Data records:
The rows come from 4 hidden closed curves, with some noise, and rows from the same curve form a group. Each curve winds through 8 dimensions. The rows are also pushed far along 5 directions, which tell nothing about the answers.
(in the rows, 128 means zero)
Some rows, each with its group after it:
[ 99 164 163  92 100 139 119 110 122 134 137 142 138 131 116 159  89  97
 119 145 152] : (1)
[115 126 102 155 126 125 109 109 126 139 174 126 111 141 118 130 128 144
  80 143 130] : (1)
[105 128 173 104 135 131 132 174 125 140 139 150 143 139 129 111 128 113
 149 129 165] : (1)
[119 122 102 149 125 154 120 118 121 157 119 132 125 114 116 128 104 158
 121 117 151] : (3)
[120 153 145 141  87 152 120  80 122 123 167 101 121 130 119 146 113 117
  90 143 130] : (2)
[116 137 145  82 135 119 126 132 132 135 140 149 131 159 139 107 142  98
 179 139 106] : (0)
[ 90 114 122  78 137 149 120 176 115 200 142 168 139 141 102 121  91 118
 177 115 136] : (0)
[143 128 149 139 130 128 131 122 135 108 153 119  95 140 138 110 154 133
 126 160 128] : (1)
[124 117 126 154 135 150 130 151 118 134 130 102 147 109 135 110 131 121
 133 101 127] : (2)
[ 95 135 113 131 114 114 133 149 131 136 179 103 150 140 115 143 158 142
 107 135 127] : (1)
[130 124 116 110 148 117 125 129 141 127 112 126 103 144 126  96 106 126
 146 102 117] : (1)
[156 128  84 120 130 107 123  91 125 128  89 142 132 128 125 143 126 175
 120 137 146] : (1)
[129 112 113 154 140 123 164 134 143 153 153 151  93 145 144 116 130 131
 145 132 123] : (3)
[123 143  85 110 122 124 109 102  97 144 136 118 171 127 144 139 116 131
 104  96 118] : (3)
[154 118 119 108 162 115 133 119 121 117 119 179  98 123 165 131 148 122
 168 180 114] : (3)
[133 149 152 110 104 123 126 102 124 120 149 128 139 150 165 137 156 119
 120 147 117] : (3)
[120 135 138 118 129 116 117 125 137 121 115 142 127 133  92 137 112 111
 132 146 132] : (3)
[133 113 215 153  77 180 132 147 132 126 140  68 134 130 107  83 138 111
 132  64 106] : (1)
[127 137 167 159 111 141 140 120 138  98 158 108 107 120 139 133 158 120
 120 165 135] : (3)
[126 106 112 136 143 111 143 141 137 161 158 155 106 163 125 107 119 126
 118 109 125] : (0)
[115 136  99 137 115 147 131 140 124 159 110 126 151 103 124 163 101 144
 117 120 148] : (2)
[156 161 114  82 147  83 112  61 123  87  93 158 126 155 148 132 127 140
 120 163 149] : (0)
[ 78 155 189  73 103 134 146 178 151 173 178 168 106 168 125 154 109 102
 138 170 150] : (2)
[124 124 131 137 137 107 120 127 145 101 116 100 140 144 114  89 144 123
 131  92 118] : (1)
[134 113  86 153 142 126 123 129 124 146 160 141 105 133 164 130 147 133
  99 131  92] : (2)
[148  80  46 120 167 100 133 171 135 186  99 169 122 138 121 127 131 181
 150 116 115] : (0)
[125 122 113 133 149 127 130 135 140 133 134 123 105 139 125  93 124 115
 155 112 100] : (3)
[142 123 102 111 155 112 114 128 127 108  88 123 134 119 151 108 137 141
 137  99 116] : (2)
[112 165 150  68 134 138  99  88 113 139 101 168 146 155 136 105  87 115
 155 134 173] : (0)
[ 89 152 124 121 100 127 133 152 135 155 131 123 167 131 101 175  97 130
 101 124 169] : (2)
[109 130 147 112 108 149 131 149 107 142 115 131 171 100 128 146 133 129
 152 115 144] : (3)
[132 136 129 135 130 103 118 107 139 115 157 123 118 162 140 116 138 120
  81 129 120] : (2)
[119 151  56 115 168  86 118  82 136 155 119 203 135 167 144 143 106 123
 134 180 150] : (2)
[105 115  57 130 162 112 142 158 129 175 160 163 112 130 140 146 120 152
 128 148 139] : (0)
[103 130 131 162  91 148 145 159 150 179 166 108 154 144 111 154 116 106
 109 122 116] : (2)
[161  99 117 164 108 127 119 119 117 104 120 101 134  95 124 153 174 153
  99 127  91] : (3)
[133 124 175 116 156 146 132 168 122 112 118 134 110 112 139  94 132 113
 166 138 138] : (0)
[146  86  82 126 173 136  79 133 113 172  95 170 114 141 134  78 107 149
 124  86 106] : (2)
[152  96 130 174 140 102 159 124 145 113 170 131  87 153 147  98 166 120
 113 124  97] : (0)
[102  87 140 121 141 144 139 210 123 196 151 171 138 136 122 110 139 129
 165 106 129] : (1)
[ 91 140 153 105 109 124 118 161 138 148 141 127 164 149  85 140 119 114
 128 137 155] : (1)
[155  84 126 175 110 150 143 155 118 128 161  94 106  88 114 145 161 131
 116 122  61] : (3)
[151  85 149 139 154 164 106 169 134 130  99 126 109 116 125  71 142  98
 191 107  69] : (2)
[134 139 110 117 129  99 111 115 127 108 124 109 159 142 127 129 151 128
 111 130 111] : (0)
[137 128 139  87 164 101 136 142 118 116 120 164 136 138 151 116 134  92
 167 139 121] : (3)
[151  95  76 121 209  71 135 186 143 122 132 160  92 147 131 112 144 137
 131 163 124] : (0)
[102 152 150 123 119 129 123 123 123 116 176 113 138 133 117 142 121  79
 114 150 120] : (3)
[120 112 188 137 114 149 119 157 133 131 163 127 115 146 137  98 156  98
 126 117 101] : (2)
[ 82 197 160  62  80 142  94  85 108 111 111 114 189 114 123 171 121 112
 145 138 138] : (3)
[104 194 132  80 109  99  94  87 120  96 120 107 190 144 125 154 125 109
  99 143 146] : (0)
[127 130 152  92 129 143 128 135 126 146 118 163 132 136 159 120 143 123
 178 149 130] : (3)
[ 96 142 164 100  96 143 121 131 125 138  83 122 175 123  87 129  92 111
 149  66 147] : (1)
[114 169 150  85 120 125 137  85 135 121 139 148 121 156 142 124 123  95
 174 160 119] : (2)
[110 118 108 110 116 123 129 122 126 167 155 147 138 150 116 129 123 121
 141 116 111] : (0)
[178  88 119 142 176  93 150 132 146  93 114 154  74 131 143  98 172 109
 177 149  62] : (3)
[120  83 135 179 131 115 165 190 144 154 187 128 102 145 125 111 154 132
  99  99 118] : (1)
[139 119 167 112 124 119 152 160 153 130 126 146 111 144 120 133 148 129
 162 162 138] : (1)
[135 129 132 134 155  99 126 146 129  86 139 113 129 126 125 124 148 114
 107 151 131] : (0)
[125 125  82 133 115 137 137  99 118 172 146 133 127 134 131 136 110 142
 128 107 108] : (2)
[140 128  73 151 117 126  91  39  96 118  98 106 172 124 114 105 112 146
  97  61 123] : (2)
[110 143 135 136 106 134 110 120 131 145 138 115 167 153 112 128 120 131
  91 117 157] : (0)
[125 173 148  82 155  88  94  70 127  77 121 157 146 168 163 102 147  80
 136 163 131] : (1)
[186  90  83 147 168 136 115  95 109 111  82 132  97 104 165  80 147 167
 152 104  98] : (1)
[103 152 158 139 102 116 136 125 137 113 142 112 172 145 126 136 151 121
 104 126 161] : (0)

New rows. What belongs after each?
[119 163  91 109 128  85 109  78 137 122 117 140 147 162 128 144 116 145
  87 141 157] : (3)
[107 138 104 163 116 145 101 123 137 149 117 118 157 125 115 143 131 136
 105 130 126] : (0)
[ 89 188 162  97  96 105 130 113 136  86 167  84 166 143 117 162 144 107
 106 164 156] : (1)
[113 158 163  90 133 125  87  93 121 109 122 150 142 153 148 104 130  96
 126 131 127] : (2)
[ 75 168 158  85 108 104 126 150 148 134 163 134 162 164  92 163 123 102
 119 174 167] : (1)
[103 116  98 153 137 127 107 123 128 135 147 120 123 132 107 106 129 136
 110 104 115] : (1)
[103 145  88 110 122 133  93 123 127 161 128 129 146 131  98 160  82 126
 100 133 132] : (2)
[155  97  98 129 149 117 122 111 116 135  85 162 132 124 114 115 126 159
 145 120 147] : (0)
[148  71 171 206 115 180 154 171 118 124 136  93 111  76 104 102 147 130
 136  91 116] : (3)
[129 122  86 146 145 106 119 118 123 110 150 105 137 126 139 118 170 147
 116 126 106] : (1)
[150 101 163 138 115 158 126 128 125 141 108 141 126 124 116 106 138 138
 160 125 132] : (0)
[105 113 138 129 125 147 147 157 129 170 126 152 148 132 121 115 122 108
 182  98 125] : (3)
[112 149  60  98 132  85 110 101 140 163 179 155 113 183 127 158 125 138
  90 178 107] : (1)
[112 142 208 157  57 188 146 111 105 109 139  49 175  93  98 114 121 112
 131  62 146] : (2)
[137 119 126 127 151 108 142 120 139 131  92 176 135 144 150 104 148 126
 175 123 131] : (2)
[ 71 181 150  94  72 123 114 114 129 149 144 113 188 158  99 167 102 128
  85 119 177] : (3)
[159 162 109 131 117 121 107  43 113  62 105  80 132 109 148 131 136 151
  97 135 128] : (1)
[140 125 108 150 122 111 121  84 126 121 125 152 117 131 123 148 136 147
  97 154 135] : (1)
[127 140 140  83 146 117 105 117 121 124 116 159 140 150 145 117 113  85
 149 133 116] : (1)
[129 105  80 154 159 108 144 152 127 144 151 137 113 125 108 136 105 132
 100 127 135] : (3)
[129 100  60 143 150 109 122 139 119 155 152 139 107 119  98 152 106 144
  91 131 105] : (0)
[106 186 150  83 107 156  94  86 123 122  86 125 179 128 135 136  99  85
 161 132 127] : (2)
[117 138 136 118 105 149 123 146 134 147 106  98 164 126 121 131 111 115
 135  87 117] : (2)
[118 161 136  72 151 135  79  95 123 113  86 152 144 136 146 104 113  90
 177 138 112] : (2)
[113 144 117 112 132 118 106 113 121 112 118 112 166 132 121 116 149 142
 136 121 140] : (1)
[138 124 124 110 163  85 150 158 155 102 118 143  99 140 144 117 170 133
 165 155 109] : (3)
[ 82 155  77 118  94 122  93  98 111 169 134 129 186 132  75 184  81 157
  60 116 175] : (1)
[134 139 129 143 129  92 136 109 156 102 144 125 117 163 138 125 157 126
 103 152 130] : (3)
[148 127 160 136 127 146 129  99 137 105 134 121  94 135 135  98 135 101
 161 147 101] : (2)
[130 149 120 115 120  94 110  67 120 113 127 164 152 150 145 145 152 118
 111 155 121] : (1)
[120 125 105 131 141 127 134 160 156 180 123 151 138 162 121 128 109 109
 149 135 119] : (2)
[168  56 106 209 127 144 133 153 129 156 170  98  98 136 126  86 160 157
  76  75  82] : (1)
[135 109 171 120 135 135 137 169 156 120 120 104 111 147 113  76 133 105
 168  91 103] : (1)
[137  88  97 165 146 151 126 137 115 153 105 139 129 101 104 110 109 136
 146  96 125] : (3)
[142 106  83 200 119 125 155  92 127 125 144 119 120 107 142 135 153 143
 114 115 108] : (3)
[120 146 126 117 135 127 103 114 125 100 121 102 146 124 128 121 125 108
 124 126 124] : (2)
[103 143 127 118 123 141 100 116 112 148 145 136 145 137 113 124 103 134
  99 127 163] : (1)
[108 149 163  90 100 169  87 136  81 130 118  87 194  99 106 131  94 114
 110  79 142] : (3)
[106 161 114 139  98 148 115  71 112 126 122 119 151 109 123 153 104 146
 102 129 166] : (3)
[139 135 103 143 128  80 144  82 150  78 122 119 109 131 132 147 156 125
 114 145 105] : (1)
[122 112 130 163  83 141 135 143 128 134 134  85 158 106 110 153 163 158
 106  94 113] : (3)
[163 101 120 154 138 144 117 106 119 121  96 136 104 107 129 116 115 132
 128 113 115] : (1)
[143 111 144 138 120 118 141 122 140 121 121 138 129 138 129 115 159 109
 154 116  86] : (3)
[109 140 128 109 131 144 120 151 148 165 126 147 132 144 127 137 105  93
 163 152 109] : (2)
[151 116  65 109 172  88 107 139 132 144 138 169  90 153 141 148 125 164
  90 189 137] : (3)
[118 105 153  93 137 144 134 192 107 163 127 157 147 113 116 134 113 107
 165 121 131] : (3)
[131 128 137 128 154 116 140 131 152 107 135 126  97 145 135  91 144  98
 171 133  94] : (3)
[140 123  57 133 142 110 118 102 130 136 120 109 111 138 122 122  96 162
  89  87 116] : (1)
[141  96 124 188 123 111 154 153 154 118 180 114  87 130 102 149 162 118
  95 161  90] : (3)
[122 135 114  84 161 103  90 118 136 119  60 143 160 157 103  75 108 132
 163  84 146] : (1)
[156  81 169 127 126 151 116 185 118 146 119 129 132 120 109 111 142 120
 140 110 100] : (3)
[129 117  64 105 162  54 145 147 173 164 146 187  92 199 120 141 133 157
 115 170 134] : (1)
[ 93 160 168 100 121  96 139 146 150 101 169 119 147 158 126 133 178 111
 147 177 145] : (1)
[ 91 144 130 133  88 147 138 111 110 158 144 123 180 122 120 147 114 113
 129  92 134] : (3)
[108 127 135  81 136 145 113 165 126 158 124 136 144 137 138 108 133 117
 182 114 107] : (3)
[120 145  58 115 175  67 134  99 146 121 157 178 104 159 155 154 140 111
 131 202 120] : (3)
[133 125  95 136 152  63 135 128 160 107 146 125 120 173 125 118 162 133
 105 143 121] : (1)
[ 93 189 168  80 102 110 110  93 118  72 123 103 171 127 148 147 139 107
 110 125 154] : (2)
[140 115 115  63 173  88 123 169 143 167 125 198 112 182 140 117 123 117
 161 160 120] : (3)
[120 128 120 138 134 106 148 147 150 133 118 145 135 137 128 147 136 131
 126 143 149] : (2)
[133  97   5 137 185  85 111  96 121 174 108 204  91 145 130 130  99 184
  96 126 138] : (1)
[100 151 154 159  94 133 165 108 138 114 172 115 132 123 135 151 153 108
 132 149 134] : (3)
[ 97 150 170 130  73 151 139 114 124 127 191  77 134 132  96 143 115 107
 105 118 129] : (2)
[132 142 133 130 113 144 120  87 125 124 146 122 109 136 124 129 109 116
 119 146 122] : (2)
[ 89 129 120 131 113 118 125 135 131 146 136 138 149 130  94 151 114 119
 114 109 136] : (1)
[131 159  71 129 115  99 104  37 132  93 115 114 123 125 113 163 120 143
  92 151 113] : (1)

*Problem to solve*: Reproduce the lines of the records exactly, from the first one through the line that contains "120 165 135] : (3)".

*Task output*:
The rows come from 4 hidden closed curves, with some noise, and rows from the same curve form a group. Each curve winds through 8 dimensions. The rows are also pushed far along 5 directions, which tell nothing about the answers.
(in the rows, 128 means zero)
Some rows, each with its group after it:
[ 99 164 163  92 100 139 119 110 122 134 137 142 138 131 116 159  89  97
 119 145 152] : (1)
[115 126 102 155 126 125 109 109 126 139 174 126 111 141 118 130 128 144
  80 143 130] : (1)
[105 128 173 104 135 131 132 174 125 140 139 150 143 139 129 111 128 113
 149 129 165] : (1)
[119 122 102 149 125 154 120 118 121 157 119 132 125 114 116 128 104 158
 121 117 151] : (3)
[120 153 145 141  87 152 120  80 122 123 167 101 121 130 119 146 113 117
  90 143 130] : (2)
[116 137 145  82 135 119 126 132 132 135 140 149 131 159 139 107 142  98
 179 139 106] : (0)
[ 90 114 122  78 137 149 120 176 115 200 142 168 139 141 102 121  91 118
 177 115 136] : (0)
[143 128 149 139 130 128 131 122 135 108 153 119  95 140 138 110 154 133
 126 160 128] : (1)
[124 117 126 154 135 150 130 151 118 134 130 102 147 109 135 110 131 121
 133 101 127] : (2)
[ 95 135 113 131 114 114 133 149 131 136 179 103 150 140 115 143 158 142
 107 135 127] : (1)
[130 124 116 110 148 117 125 129 141 127 112 126 103 144 126  96 106 126
 146 102 117] : (1)
[156 128  84 120 130 107 123  91 125 128  89 142 132 128 125 143 126 175
 120 137 146] : (1)
[129 112 113 154 140 123 164 134 143 153 153 151  93 145 144 116 130 131
 145 132 123] : (3)
[123 143  85 110 122 124 109 102  97 144 136 118 171 127 144 139 116 131
 104  96 118] : (3)
[154 118 119 108 162 115 133 119 121 117 119 179  98 123 165 131 148 122
 168 180 114] : (3)
[133 149 152 110 104 123 126 102 124 120 149 128 139 150 165 137 156 119
 120 147 117] : (3)
[120 135 138 118 129 116 117 125 137 121 115 142 127 133  92 137 112 111
 132 146 132] : (3)
[133 113 215 153  77 180 132 147 132 126 140  68 134 130 107  83 138 111
 132  64 106] : (1)
[127 137 167 159 111 141 140 120 138  98 158 108 107 120 139 133 158 120
 120 165 135] : (3)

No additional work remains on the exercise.